** AVAILABLE RECORDS follows **

Each row is a point on a tangle of strands that fork, close into loops and nearly touch. The rows are in no order.
In the rows, zero is written as 128.
Points whose rows are less than 86.3 apart are linked; no others are. Some points are linked to none.
Z692: [140 125 161 121 148 158 133 127 164 165 149 164 164 125 146 161 178 124
  99 170]
Z748: [115 150 170  99 103 138 125  83  98 120 141  91 141 133 148 108  94 111
 137 141]
Z83: [137 130 138 124 123  94 131 136 154  90 118 117  96 153 114  96 119 140
 210 153]
Z682: [ 75 164 147 111 136 140 136 117 109 109 177 121 122 105 138 120 137 121
  89  60]
Z15: [162 121 103  93 127  87 140 177 149  97  89  92 123 133 104 113 101 135
 141 160]
Z832: [126 124 163 145 156 129 120 111  61 161 134 155 114 137 168 167  89 126
 133 121]
Z324: [128 113  88 139 140 136 103 182 152 119 172 137 145  98  98 143 145 139
 111  88]
Z246: [149 153 154 144 141 132 147  96 171 155  82 153 137 116 105 122 151 116
 114 181]
Z793: [169 103 162 158 129 169 121  81  78 161 108 129 138 139 147 133 122 118
 117 143]
Z470: [211 120 137 140 139 109 159 153 110 117  64 119  74 108 120 108 117 123
 116 142]
Z71: [139  93 134 143 167 129 126 102 102 110 102 141  85 181 114 125 145 160
 164 119]
Z157: [149 117 161 107 177 132 137 147 149 166 151 157 159 130 135 168 159 147
  86 175]
Z95: [176  97 134 147 136 164 116 115 136  86 111 127  95 134  98 107 180 156
 120 100]
Z346: [ 95 148 168 117 151 126 126 126 137  91 174 137  88 148 116 109 118 165
 141  99]
Z33: [150 148 110 131 132 127 129 170  97 152 113 169 125 115 133 171 128 138
  80 132]
Z962: [104 140 112 151 156  66 133 136 144 122 107 123 133 151  96 116  85 121
 175 143]
Z428: [124 150 163 146 154 101 136 139 146 125 148 175 107 160 104 123 109 160
 185 169]
Z205: [161 131 131 116 120 136 115 166 161 124 158 156 146 127 135 150 132 146
 132 162]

** End of AVAILABLE RECORDS **

Your answer should consist of every line from the entries that holds "rows".

* **RESPONSE FOR THIS EXERCISE**
Each row is a point on a tangle of strands that fork, close into loops and nearly touch. The rows are in no order.
In the rows, zero is written as 128.
Points whose rows are less than 86.3 apart are linked; no others are. Some points are linked to none.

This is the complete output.